▶ _Task to carry out_
Please print every record below exactly as it reads.

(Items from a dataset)
·····
Every row gives one point. The ring and each string are closed loops that go straight from each point to the next, and from the last back to the first. Before rounding, they use only three directions, however many columns there are. How many times does the string pass through the ring? Passing back the other way cancels.

Ring (8 x 3)
[[ 5.8 -0.2 -0.7]
 [ 5.5  2.9  2.2]
 [ 3.3  4.1  4.4]
 [ 0.6  3.2  5.1]
 [-1.3  0.7  3.9]
 [-1.2 -2.5  0.8]
 [ 1.3 -3.8 -1.9]
 [ 4.4 -2.4 -2.1]]
String (8 x 3)
[[ 6.9 -2.3 -0.2]
 [ 7.2  3.8  1.3]
 [ 4.1  6.8  3.4]
 [ 0.9  4.0  2.7]
 [ 1.5 -0.1  2.3]
 [ 0.7 -2.7  3.2]
 [ 1.1 -5.2  1.2]
 [ 3.4 -3.9  0.5]]
Times through: 1
String (26 x 3)
[[-1.1  2.0  6.6]
 [-3.4  3.1  5.4]
 [-1.5  1.8  2.0]
 [ 0.5  0.7  1.1]
 [ 0.7 -2.3  3.5]
 [-1.6 -4.0  2.6]
 [-2.3 -4.2 -0.4]
 [-1.6 -3.3 -3.2]
 [ 0.5 -2.0 -2.2]
 [ 1.3 -1.0 -3.0]
 [ 2.1 -0.6  0.1]
 [ 2.9 -3.7  1.5]
 [ 4.8 -4.9 -2.2]
 [ 6.1 -2.7 -4.4]
 [ 5.2  0.2 -3.0]
 [ 4.1  1.4 -1.6]
 [ 3.1 -0.2  1.5]
 [ 4.2 -0.5  2.5]
 [ 3.8  1.3  1.5]
 [ 4.5  1.1  3.5]
 [ 5.6  3.2  5.7]
 [ 4.7  7.1  4.6]
 [ 2.8  6.4  2.6]
 [ 2.0  3.6  2.5]
 [ 1.9  0.6  2.9]
 [ 1.0  0.5  6.0]]
Times through: 4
·····
▶ _Response area_
Every row gives one point. The ring and each string are closed loops that go straight from each point to the next, and from the last back to the first. Before rounding, they use only three directions, however many columns there are. How many times does the string pass through the ring? Passing back the other way cancels.

Ring (8 x 3)
[[ 5.8 -0.2 -0.7]
 [ 5.5  2.9  2.2]
 [ 3.3  4.1  4.4]
 [ 0.6  3.2  5.1]
 [-1.3  0.7  3.9]
 [-1.2 -2.5  0.8]
 [ 1.3 -3.8 -1.9]
 [ 4.4 -2.4 -2.1]]
String (8 x 3)
[[ 6.9 -2.3 -0.2]
 [ 7.2  3.8  1.3]
 [ 4.1  6.8  3.4]
 [ 0.9  4.0  2.7]
 [ 1.5 -0.1  2.3]
 [ 0.7 -2.7  3.2]
 [ 1.1 -5.2  1.2]
 [ 3.4 -3.9  0.5]]
Times through: 1
String (26 x 3)
[[-1.1  2.0  6.6]
 [-3.4  3.1  5.4]
 [-1.5  1.8  2.0]
 [ 0.5  0.7  1.1]
 [ 0.7 -2.3  3.5]
 [-1.6 -4.0  2.6]
 [-2.3 -4.2 -0.4]
 [-1.6 -3.3 -3.2]
 [ 0.5 -2.0 -2.2]
 [ 1.3 -1.0 -3.0]
 [ 2.1 -0.6  0.1]
 [ 2.9 -3.7  1.5]
 [ 4.8 -4.9 -2.2]
 [ 6.1 -2.7 -4.4]
 [ 5.2  0.2 -3.0]
 [ 4.1  1.4 -1.6]
 [ 3.1 -0.2  1.5]
 [ 4.2 -0.5  2.5]
 [ 3.8  1.3  1.5]
 [ 4.5  1.1  3.5]
 [ 5.6  3.2  5.7]
 [ 4.7  7.1  4.6]
 [ 2.8  6.4  2.6]
 [ 2.0  3.6  2.5]
 [ 1.9  0.6  2.9]
 [ 1.0  0.5  6.0]]
Times through: 4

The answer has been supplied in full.